▸ **Exercise directions**:
Without any change, set down every record below.
Top of Task inputs
Here is a tiny trained network, its code and every weight. The questions are about switching its units off for an input and a target symbol, where a switched-off unit gives its printed mean instead of its output.

import numpy as np


def w(rows, s, z=0):
    codes = np.array(rows[::2]) - 128.0
    scale = np.full(codes.shape[1], s)
    scale[-1] = z or s
    return codes * scale


def f(y):
    return np.maximum(y, 0)


def softmax(a):
    e = np.exp(a - a.max(-1, keepdims=True))
    return e / e.sum(-1, keepdims=True)


def log_softmax(a):
    a = a - a.max(-1, keepdims=True)
    return a - np.log(np.exp(a).sum(-1, keepdims=True))


def net(x, mask):
    ids = ['αβγδεζηθλμπσψω'.index(c) for c in x.split()]
    T = len(ids)
    res = E[ids] + P[:T]
    u = 0
    for l in range(3):
        r = res
        for j in range(2):
            rows = slice(3 * j, 3 * j + 3)
            q, k, v = (r @ M[l][rows].T for M in (Q, K, V))
            z = softmax(np.where(np.tri(T) > 0, q @ k.T / 3**0.5, -1e9)) @ v
            o = O[l][rows]
            res = res + np.where(mask[u + j], z, o[:, -1]) @ o[:, :-1]
        u += 2
        y = f(res @ A[l][:, :-1].T + A[l][:, -1])
        res = res + np.where(mask[u : u + 4], y, B[l][:, -1]) @ B[l][:, :-1]
        u += 4
    return log_softmax(res[-1] @ U[:, :-1].T + U[:, -1])


Q, K, V, O, A, B = {}, {}, {}, {}, {}, {}
E = w([
[152,135,161,103,94,38,122,85],'α',
[158,111,109,77,140,94,110,100],'β',
[98,63,157,107,109,112,177,73],'γ',
[163,133,82,65,164,155,98,61],'δ',
[173,163,83,151,136,61,135,96],'ε',
[199,192,93,132,162,115,95,70],'ζ',
[147,110,42,126,137,77,180,88],'η',
[95,120,207,188,142,120,135,105],'θ',
[249,139,158,199,104,202,154,109],'λ',
[179,71,184,174,56,111,165,151],'μ',
[194,146,169,132,85,162,31,163],'π',
[54,88,103,154,43,132,99,174],'σ',
[93,115,73,137,109,216,66,182],'ψ',
[182,97,45,153,63,185,131,173],'ω',
],0.014)
P = w([
[46,254,123,7,98,121,212,187],'0',
[111,187,144,54,140,126,152,137],'1',
[126,138,127,91,177,141,148,151],'2',
[119,130,94,119,146,118,117,121],'3',
[126,113,83,148,138,115,107,111],'4',
[135,89,69,163,128,114,91,105],'5',
[132,74,72,185,116,106,76,101],'6',
[148,61,61,195,108,112,62,91],'7',
[151,41,46,218,110,111,55,88],'8',
[157,23,38,241,128,107,38,93],'9',
[164,42,48,222,73,115,36,59],'10',
[161,19,29,244,65,112,23,41],'11',
],0.0069)
Q[0] = w([
[137,148,153,37,181,137,164,146],'0.h0',
[101,89,99,135,118,81,106,2],'0.h0',
[117,127,136,69,133,151,187,194],'0.h0',
[161,90,102,208,102,128,74,124],'0.h1',
[160,79,118,161,69,102,55,104],'0.h1',
[143,54,89,131,53,105,90,89],'0.h1',
],0.0074)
Bottom of Task inputs
▸ **Task answer**:
Here is a tiny trained network, its code and every weight. The questions are about switching its units off for an input and a target symbol, where a switched-off unit gives its printed mean instead of its output.

import numpy as np


def w(rows, s, z=0):
    codes = np.array(rows[::2]) - 128.0
    scale = np.full(codes.shape[1], s)
    scale[-1] = z or s
    return codes * scale


def f(y):
    return np.maximum(y, 0)


def softmax(a):
    e = np.exp(a - a.max(-1, keepdims=True))
    return e / e.sum(-1, keepdims=True)


def log_softmax(a):
    a = a - a.max(-1, keepdims=True)
    return a - np.log(np.exp(a).sum(-1, keepdims=True))


def net(x, mask):
    ids = ['αβγδεζηθλμπσψω'.index(c) for c in x.split()]
    T = len(ids)
    res = E[ids] + P[:T]
    u = 0
    for l in range(3):
        r = res
        for j in range(2):
            rows = slice(3 * j, 3 * j + 3)
            q, k, v = (r @ M[l][rows].T for M in (Q, K, V))
            z = softmax(np.where(np.tri(T) > 0, q @ k.T / 3**0.5, -1e9)) @ v
            o = O[l][rows]
            res = res + np.where(mask[u + j], z, o[:, -1]) @ o[:, :-1]
        u += 2
        y = f(res @ A[l][:, :-1].T + A[l][:, -1])
        res = res + np.where(mask[u : u + 4], y, B[l][:, -1]) @ B[l][:, :-1]
        u += 4
    return log_softmax(res[-1] @ U[:, :-1].T + U[:, -1])


Q, K, V, O, A, B = {}, {}, {}, {}, {}, {}
E = w([
[152,135,161,103,94,38,122,85],'α',
[158,111,109,77,140,94,110,100],'β',
[98,63,157,107,109,112,177,73],'γ',
[163,133,82,65,164,155,98,61],'δ',
[173,163,83,151,136,61,135,96],'ε',
[199,192,93,132,162,115,95,70],'ζ',
[147,110,42,126,137,77,180,88],'η',
[95,120,207,188,142,120,135,105],'θ',
[249,139,158,199,104,202,154,109],'λ',
[179,71,184,174,56,111,165,151],'μ',
[194,146,169,132,85,162,31,163],'π',
[54,88,103,154,43,132,99,174],'σ',
[93,115,73,137,109,216,66,182],'ψ',
[182,97,45,153,63,185,131,173],'ω',
],0.014)
P = w([
[46,254,123,7,98,121,212,187],'0',
[111,187,144,54,140,126,152,137],'1',
[126,138,127,91,177,141,148,151],'2',
[119,130,94,119,146,118,117,121],'3',
[126,113,83,148,138,115,107,111],'4',
[135,89,69,163,128,114,91,105],'5',
[132,74,72,185,116,106,76,101],'6',
[148,61,61,195,108,112,62,91],'7',
[151,41,46,218,110,111,55,88],'8',
[157,23,38,241,128,107,38,93],'9',
[164,42,48,222,73,115,36,59],'10',
[161,19,29,244,65,112,23,41],'11',
],0.0069)
Q[0] = w([
[137,148,153,37,181,137,164,146],'0.h0',
[101,89,99,135,118,81,106,2],'0.h0',
[117,127,136,69,133,151,187,194],'0.h0',
[161,90,102,208,102,128,74,124],'0.h1',
[160,79,118,161,69,102,55,104],'0.h1',
[143,54,89,131,53,105,90,89],'0.h1',
],0.0074)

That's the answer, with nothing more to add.